*Your instructions*
Every entry in the listing below has to be given again exactly.

*Entries shown*
◇ ◇ ◇ ◇ ◇

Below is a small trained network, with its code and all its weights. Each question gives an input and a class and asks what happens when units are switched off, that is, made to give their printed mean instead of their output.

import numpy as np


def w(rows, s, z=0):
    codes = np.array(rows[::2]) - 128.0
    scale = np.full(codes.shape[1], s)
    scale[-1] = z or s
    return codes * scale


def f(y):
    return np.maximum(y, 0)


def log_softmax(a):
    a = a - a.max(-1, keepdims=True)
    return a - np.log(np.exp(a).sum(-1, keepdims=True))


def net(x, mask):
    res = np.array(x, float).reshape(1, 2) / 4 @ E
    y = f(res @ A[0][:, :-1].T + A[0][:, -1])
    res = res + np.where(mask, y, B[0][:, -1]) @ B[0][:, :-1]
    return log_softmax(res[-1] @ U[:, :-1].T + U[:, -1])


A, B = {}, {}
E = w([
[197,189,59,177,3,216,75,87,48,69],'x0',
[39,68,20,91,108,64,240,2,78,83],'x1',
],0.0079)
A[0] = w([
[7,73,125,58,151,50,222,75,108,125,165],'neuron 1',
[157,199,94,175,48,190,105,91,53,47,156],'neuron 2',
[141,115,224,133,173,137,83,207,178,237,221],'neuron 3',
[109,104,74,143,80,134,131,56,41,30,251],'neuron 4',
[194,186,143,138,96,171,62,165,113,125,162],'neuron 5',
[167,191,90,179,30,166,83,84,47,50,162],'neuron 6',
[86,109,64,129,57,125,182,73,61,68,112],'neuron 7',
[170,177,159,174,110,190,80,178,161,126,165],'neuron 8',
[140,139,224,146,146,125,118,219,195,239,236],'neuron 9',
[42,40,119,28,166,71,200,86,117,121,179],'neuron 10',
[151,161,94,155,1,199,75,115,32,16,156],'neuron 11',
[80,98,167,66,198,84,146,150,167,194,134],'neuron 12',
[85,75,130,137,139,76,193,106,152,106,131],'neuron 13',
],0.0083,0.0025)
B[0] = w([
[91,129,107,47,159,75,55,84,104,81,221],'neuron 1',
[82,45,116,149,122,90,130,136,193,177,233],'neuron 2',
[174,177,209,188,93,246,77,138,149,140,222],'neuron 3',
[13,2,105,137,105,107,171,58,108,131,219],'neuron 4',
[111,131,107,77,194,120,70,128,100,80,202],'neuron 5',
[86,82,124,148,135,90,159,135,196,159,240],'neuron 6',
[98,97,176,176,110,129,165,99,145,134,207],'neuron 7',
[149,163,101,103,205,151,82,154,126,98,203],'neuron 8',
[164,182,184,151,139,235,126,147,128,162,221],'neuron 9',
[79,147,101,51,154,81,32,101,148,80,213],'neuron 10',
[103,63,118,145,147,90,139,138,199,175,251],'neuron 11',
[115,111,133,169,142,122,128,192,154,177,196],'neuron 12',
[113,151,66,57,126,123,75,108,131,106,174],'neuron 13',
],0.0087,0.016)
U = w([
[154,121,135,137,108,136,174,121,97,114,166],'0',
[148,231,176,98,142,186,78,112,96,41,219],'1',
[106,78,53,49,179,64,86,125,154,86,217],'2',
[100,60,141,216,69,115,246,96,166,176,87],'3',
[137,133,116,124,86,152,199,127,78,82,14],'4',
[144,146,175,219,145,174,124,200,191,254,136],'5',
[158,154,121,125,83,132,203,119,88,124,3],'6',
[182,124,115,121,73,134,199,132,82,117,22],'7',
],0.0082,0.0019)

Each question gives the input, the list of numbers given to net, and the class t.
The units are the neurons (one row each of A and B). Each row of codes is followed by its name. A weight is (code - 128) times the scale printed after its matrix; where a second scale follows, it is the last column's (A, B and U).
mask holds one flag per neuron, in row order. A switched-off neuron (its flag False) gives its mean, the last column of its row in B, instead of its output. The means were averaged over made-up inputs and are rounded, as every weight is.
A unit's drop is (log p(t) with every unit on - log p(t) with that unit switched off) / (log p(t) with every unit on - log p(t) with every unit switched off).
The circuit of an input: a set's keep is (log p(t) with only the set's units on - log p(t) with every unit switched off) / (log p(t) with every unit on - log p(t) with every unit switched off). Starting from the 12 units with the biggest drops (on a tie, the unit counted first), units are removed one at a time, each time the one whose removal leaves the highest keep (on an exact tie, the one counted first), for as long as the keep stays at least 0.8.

◇ ◇ ◇ ◇ ◇

*Task result*
Below is a small trained network, with its code and all its weights. Each question gives an input and a class and asks what happens when units are switched off, that is, made to give their printed mean instead of their output.

import numpy as np


def w(rows, s, z=0):
    codes = np.array(rows[::2]) - 128.0
    scale = np.full(codes.shape[1], s)
    scale[-1] = z or s
    return codes * scale


def f(y):
    return np.maximum(y, 0)


def log_softmax(a):
    a = a - a.max(-1, keepdims=True)
    return a - np.log(np.exp(a).sum(-1, keepdims=True))


def net(x, mask):
    res = np.array(x, float).reshape(1, 2) / 4 @ E
    y = f(res @ A[0][:, :-1].T + A[0][:, -1])
    res = res + np.where(mask, y, B[0][:, -1]) @ B[0][:, :-1]
    return log_softmax(res[-1] @ U[:, :-1].T + U[:, -1])


A, B = {}, {}
E = w([
[197,189,59,177,3,216,75,87,48,69],'x0',
[39,68,20,91,108,64,240,2,78,83],'x1',
],0.0079)
A[0] = w([
[7,73,125,58,151,50,222,75,108,125,165],'neuron 1',
[157,199,94,175,48,190,105,91,53,47,156],'neuron 2',
[141,115,224,133,173,137,83,207,178,237,221],'neuron 3',
[109,104,74,143,80,134,131,56,41,30,251],'neuron 4',
[194,186,143,138,96,171,62,165,113,125,162],'neuron 5',
[167,191,90,179,30,166,83,84,47,50,162],'neuron 6',
[86,109,64,129,57,125,182,73,61,68,112],'neuron 7',
[170,177,159,174,110,190,80,178,161,126,165],'neuron 8',
[140,139,224,146,146,125,118,219,195,239,236],'neuron 9',
[42,40,119,28,166,71,200,86,117,121,179],'neuron 10',
[151,161,94,155,1,199,75,115,32,16,156],'neuron 11',
[80,98,167,66,198,84,146,150,167,194,134],'neuron 12',
[85,75,130,137,139,76,193,106,152,106,131],'neuron 13',
],0.0083,0.0025)
B[0] = w([
[91,129,107,47,159,75,55,84,104,81,221],'neuron 1',
[82,45,116,149,122,90,130,136,193,177,233],'neuron 2',
[174,177,209,188,93,246,77,138,149,140,222],'neuron 3',
[13,2,105,137,105,107,171,58,108,131,219],'neuron 4',
[111,131,107,77,194,120,70,128,100,80,202],'neuron 5',
[86,82,124,148,135,90,159,135,196,159,240],'neuron 6',
[98,97,176,176,110,129,165,99,145,134,207],'neuron 7',
[149,163,101,103,205,151,82,154,126,98,203],'neuron 8',
[164,182,184,151,139,235,126,147,128,162,221],'neuron 9',
[79,147,101,51,154,81,32,101,148,80,213],'neuron 10',
[103,63,118,145,147,90,139,138,199,175,251],'neuron 11',
[115,111,133,169,142,122,128,192,154,177,196],'neuron 12',
[113,151,66,57,126,123,75,108,131,106,174],'neuron 13',
],0.0087,0.016)
U = w([
[154,121,135,137,108,136,174,121,97,114,166],'0',
[148,231,176,98,142,186,78,112,96,41,219],'1',
[106,78,53,49,179,64,86,125,154,86,217],'2',
[100,60,141,216,69,115,246,96,166,176,87],'3',
[137,133,116,124,86,152,199,127,78,82,14],'4',
[144,146,175,219,145,174,124,200,191,254,136],'5',
[158,154,121,125,83,132,203,119,88,124,3],'6',
[182,124,115,121,73,134,199,132,82,117,22],'7',
],0.0082,0.0019)

Each question gives the input, the list of numbers given to net, and the class t.
The units are the neurons (one row each of A and B). Each row of codes is followed by its name. A weight is (code - 128) times the scale printed after its matrix; where a second scale follows, it is the last column's (A, B and U).
mask holds one flag per neuron, in row order. A switched-off neuron (its flag False) gives its mean, the last column of its row in B, instead of its output. The means were averaged over made-up inputs and are rounded, as every weight is.
A unit's drop is (log p(t) with every unit on - log p(t) with that unit switched off) / (log p(t) with every unit on - log p(t) with every unit switched off).
The circuit of an input: a set's keep is (log p(t) with only the set's units on - log p(t) with every unit switched off) / (log p(t) with every unit on - log p(t) with every unit switched off). Starting from the 12 units with the biggest drops (on a tie, the unit counted first), units are removed one at a time, each time the one whose removal leaves the highest keep (on an exact tie, the one counted first), for as long as the keep stays at least 0.8.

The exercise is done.